Each row of a before or after table is a point. The points were changed in one or more steps. Then noise was added and the rows were shuffled. The steps act on columns, c1 being the first. What was done? A step turns or swaps two columns, mirrors them in a line or flattens them onto one, adds a multiple of one to another, or multiplies or shifts one. Angles are multiples of 10 degrees, from the lower column toward the higher: turns from -170 to 170, lines from 10 to 170 but not 90. Use the fewest steps. Two steps may share a column if one is a turn and the other turns, adds or multiplies; they go together, in the order done. Otherwise the lowest column goes first.
In the rows, 128 means zero.

Before (12 x 3):
[[151 136 125]
 [148 141 150]
 [176 110 111]
 [111  88 103]
 [159 126 183]
 [ 55  48 112]
 [194 117 113]
 [ 85  82 145]
 [ 91  76 111]
 [152 116 123]
 [ 65 130 125]
 [166 112 160]]
After:
[[135  21 112]
 [115  84 101]
 [115 148 126]
 [122  61 108]
 [113 144 152]
 [ 88 143 160]
 [130  65 142]
 [ 81 147 113]
 [103 147 182]
 [ 74 162 113]
 [178  91 126]
 [101 135 124]]
Steps: mirror c1 and c2 in the line at 70 degrees

Before:
[[189 120 166 149]
 [162  77 148 126]
 [148  68 117  93]
 [118  81  95  81]
 [175  57  82  89]
 [146 113 167 169]
 [122 112 203 131]
 [131 100 187 123]
 [ 82 156 111 121]
 [140 117  99  70]
 [137  96 105  90]
 [ 85 131 122 138]]
After:
[[ 86 118 120 130]
 [137 170 106 103]
 [147 173 117  75]
 [176 179  82  65]
 [188 110 165 117]
 [119 183  96  89]
 [139 188 100 128]
 [123 127 202 111]
 [148  90 168 107]
 [ 82 130 112 156]
 [162 140 147  79]
 [132 136 187 100]]
Steps: turn c2 and c4 by 100 degrees

Before (10 x 6):
[[164 146 129 181  72  79]
 [170 143 117 124 121 145]
 [ 99 124 146 189 168  90]
 [151 134 208  95  94 143]
 [ 50 122 154  81 163  94]
 [119 108 128 134 104 173]
 [125  81 184 121 116 133]
 [ 70  98 213 112 158  99]
 [165  67 151 144 140 177]
 [133 145 170 130 157 178]]
After (10 x 6):
[[124 199 118 125 116 134]
 [ 98 141 118 151 168  91]
 [154 175  64 113  93 142]
 [171 112 129 125 122 143]
 [164 189 147 135 141 180]
 [ 70 209  83 121 158  99]
 [133 141  87 133 158 181]
 [ 51 151 113 109 164  94]
 [123 145 140 128 108 171]
 [167 115 116 149  71  75]]
Steps: turn c2 and c3 by -140 degrees; multiply c4 by 0.4

Before:
[[181  48 117 169  75 133 107  73 175]
 [116 153 109 133 144 117  61 113  88]
 [156 132 197 104 155 150 142 168 181]
 [151 140 146 192 119 123 138  65 133]
 [124 152 146 168 118  34 103 103 129]
 [136 172 112 186 183  99  98  84 159]
 [171 173 115 119 130 129 146 104 125]
 [166  87 137 149 147 132 140 122  97]
 [178 139 101 143 130  84  65 100 118]
 [ 59 117  87 173  65 144 111 202 151]
 [123  85 112 146 124 133 125  92 177]]
After, 11 rows:
[[135 133 110 247 181  98 102 176  78]
 [157  67 196 165 155 149 144 152 145]
 [164 161 137 205 147 132 139 102 160]
 [125 151 110 205 126 132 125 189 166]
 [179 150  98 206 128  84  69 133 104]
 [ 60  61  88 234  63 143 111 108 162]
 [181 179 116 232  76 133 106 197 195]
 [116 149 110 193 143 116  63 102  94]
 [171 134 117 180 129 128 147 137  79]
 [121 140 143 231 115  32 100 142  99]
 [152 170 144 254 119 122 137 167  99]]
Steps: turn c8 and c9 by -120 degrees; turn c2 and c9 by -110 degrees; shift c4 by 60

Before, 13 rows:
[[111 131 102 100 157 155  96 152 119 112 137]
 [143 113 122 137 176 106 145 102 112 153 155]
 [146 152 132 127 160 114 140 127 129 101 156]
 [132  90 154 141 142 127  89 101  98 133 101]
 [ 93 129 110 125 166 108  95 125 149 109 174]
 [137 114 126 123 131 102 137  94 102 128 132]
 [123  98 105 146 111 145 125 121 157 149 144]
 [117 127 101 164 144 110  83 112 145 121 135]
 [147 139 141 144 135 161  97 127 129 150 149]
 [ 83 154 131 135 118 112 121 135 144 128 111]
 [101 155 100 113 137 117 123  91 161 123 138]
 [ 96 100 115 138 120 162 133 115  88 161 148]
 [112 102 110 163 138 149 139 112 148 127 145]]
After (13 x 11):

——

Problem description | Each line of the material that contains the string "rows" has to be copied out.

Solution to the exercise |
Each row of a before or after table is a point. The points were changed in one or more steps. Then noise was added and the rows were shuffled. The steps act on columns, c1 being the first. What was done? A step turns or swaps two columns, mirrors them in a line or flattens them onto one, adds a multiple of one to another, or multiplies or shifts one. Angles are multiples of 10 degrees, from the lower column toward the higher: turns from -170 to 170, lines from 10 to 170 but not 90. Use the fewest steps. Two steps may share a column if one is a turn and the other turns, adds or multiplies; they go together, in the order done. Otherwise the lowest column goes first.
In the rows, 128 means zero.
After, 11 rows:
Before, 13 rows:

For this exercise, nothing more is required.